- _DESCRIPTION OF THE TASK_: In the entries below, find the line with "input [3,-3,5,-4,1], class" and the line with "input [5,-1,2,1,3], class". Return those two lines and all lines between them, exactly.

┌────────

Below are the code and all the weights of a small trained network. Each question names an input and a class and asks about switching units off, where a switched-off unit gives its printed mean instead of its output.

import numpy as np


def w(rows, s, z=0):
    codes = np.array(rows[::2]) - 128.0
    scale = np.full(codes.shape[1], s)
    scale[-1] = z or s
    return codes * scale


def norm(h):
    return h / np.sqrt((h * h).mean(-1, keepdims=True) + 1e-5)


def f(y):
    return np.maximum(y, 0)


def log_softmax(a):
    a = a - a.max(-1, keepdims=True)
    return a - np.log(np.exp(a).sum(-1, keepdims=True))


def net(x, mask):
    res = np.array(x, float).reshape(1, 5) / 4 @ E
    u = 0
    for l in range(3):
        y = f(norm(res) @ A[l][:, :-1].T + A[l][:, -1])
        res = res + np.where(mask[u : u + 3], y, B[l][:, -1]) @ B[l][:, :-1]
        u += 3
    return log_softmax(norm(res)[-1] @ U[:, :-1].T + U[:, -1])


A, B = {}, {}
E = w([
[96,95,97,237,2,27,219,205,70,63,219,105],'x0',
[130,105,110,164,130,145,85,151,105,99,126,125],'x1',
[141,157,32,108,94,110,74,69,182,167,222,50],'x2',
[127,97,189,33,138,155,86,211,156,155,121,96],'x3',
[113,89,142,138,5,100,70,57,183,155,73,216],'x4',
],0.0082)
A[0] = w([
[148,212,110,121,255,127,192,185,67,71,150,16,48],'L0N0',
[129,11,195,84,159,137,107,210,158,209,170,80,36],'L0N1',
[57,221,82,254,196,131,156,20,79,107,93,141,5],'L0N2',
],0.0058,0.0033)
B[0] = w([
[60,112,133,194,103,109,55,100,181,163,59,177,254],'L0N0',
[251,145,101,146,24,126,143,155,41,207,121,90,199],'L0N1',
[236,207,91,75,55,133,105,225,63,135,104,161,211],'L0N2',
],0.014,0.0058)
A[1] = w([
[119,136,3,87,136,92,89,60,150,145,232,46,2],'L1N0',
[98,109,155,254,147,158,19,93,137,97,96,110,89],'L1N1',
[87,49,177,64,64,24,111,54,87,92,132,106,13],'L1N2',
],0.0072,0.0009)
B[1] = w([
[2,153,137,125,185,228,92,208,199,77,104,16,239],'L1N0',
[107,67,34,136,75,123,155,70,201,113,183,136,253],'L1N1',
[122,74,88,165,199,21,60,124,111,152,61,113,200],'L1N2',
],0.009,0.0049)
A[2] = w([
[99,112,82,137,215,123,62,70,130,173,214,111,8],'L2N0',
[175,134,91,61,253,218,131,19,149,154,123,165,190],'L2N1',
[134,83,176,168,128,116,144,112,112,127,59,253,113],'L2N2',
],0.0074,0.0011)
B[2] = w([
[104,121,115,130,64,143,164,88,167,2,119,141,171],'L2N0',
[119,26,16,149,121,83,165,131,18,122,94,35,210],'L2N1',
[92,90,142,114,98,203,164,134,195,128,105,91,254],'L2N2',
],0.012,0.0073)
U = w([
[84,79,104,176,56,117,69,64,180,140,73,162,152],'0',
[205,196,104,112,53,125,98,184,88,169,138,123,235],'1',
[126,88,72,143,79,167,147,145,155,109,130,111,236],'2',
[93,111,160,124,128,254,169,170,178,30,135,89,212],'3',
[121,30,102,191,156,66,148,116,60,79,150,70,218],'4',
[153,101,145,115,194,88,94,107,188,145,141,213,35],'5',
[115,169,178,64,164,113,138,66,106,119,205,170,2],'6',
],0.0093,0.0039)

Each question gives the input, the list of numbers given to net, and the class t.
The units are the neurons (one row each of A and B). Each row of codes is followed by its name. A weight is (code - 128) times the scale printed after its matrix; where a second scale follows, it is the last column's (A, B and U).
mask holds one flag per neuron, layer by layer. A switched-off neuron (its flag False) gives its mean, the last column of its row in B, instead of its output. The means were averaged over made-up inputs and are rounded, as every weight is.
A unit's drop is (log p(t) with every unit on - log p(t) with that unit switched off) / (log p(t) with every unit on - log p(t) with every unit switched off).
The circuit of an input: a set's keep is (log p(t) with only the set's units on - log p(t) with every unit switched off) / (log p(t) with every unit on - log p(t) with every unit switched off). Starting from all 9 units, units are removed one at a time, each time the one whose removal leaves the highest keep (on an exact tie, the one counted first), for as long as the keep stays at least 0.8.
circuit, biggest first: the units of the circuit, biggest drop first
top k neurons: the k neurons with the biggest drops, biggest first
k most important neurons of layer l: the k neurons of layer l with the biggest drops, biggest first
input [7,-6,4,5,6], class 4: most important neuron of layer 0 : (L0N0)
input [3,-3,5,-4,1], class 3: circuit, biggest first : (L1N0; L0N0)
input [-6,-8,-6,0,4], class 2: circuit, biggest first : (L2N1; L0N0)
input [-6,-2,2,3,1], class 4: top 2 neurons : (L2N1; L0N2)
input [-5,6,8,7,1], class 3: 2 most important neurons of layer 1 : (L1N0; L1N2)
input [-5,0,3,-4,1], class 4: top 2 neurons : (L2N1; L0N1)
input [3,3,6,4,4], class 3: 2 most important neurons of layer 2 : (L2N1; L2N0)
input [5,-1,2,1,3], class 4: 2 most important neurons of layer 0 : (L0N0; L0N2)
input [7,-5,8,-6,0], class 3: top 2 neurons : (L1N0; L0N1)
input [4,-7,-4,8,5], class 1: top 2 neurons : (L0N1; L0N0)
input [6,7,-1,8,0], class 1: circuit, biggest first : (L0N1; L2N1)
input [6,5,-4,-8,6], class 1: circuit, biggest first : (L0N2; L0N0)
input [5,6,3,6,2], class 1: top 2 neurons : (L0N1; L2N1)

└────────

- _ANSWER SPACE_:
input [3,-3,5,-4,1], class 3: circuit, biggest first : (L1N0; L0N0)
input [-6,-8,-6,0,4], class 2: circuit, biggest first : (L2N1; L0N0)
input [-6,-2,2,3,1], class 4: top 2 neurons : (L2N1; L0N2)
input [-5,6,8,7,1], class 3: 2 most important neurons of layer 1 : (L1N0; L1N2)
input [-5,0,3,-4,1], class 4: top 2 neurons : (L2N1; L0N1)
input [3,3,6,4,4], class 3: 2 most important neurons of layer 2 : (L2N1; L2N0)
input [5,-1,2,1,3], class 4: 2 most important neurons of layer 0 : (L0N0; L0N2)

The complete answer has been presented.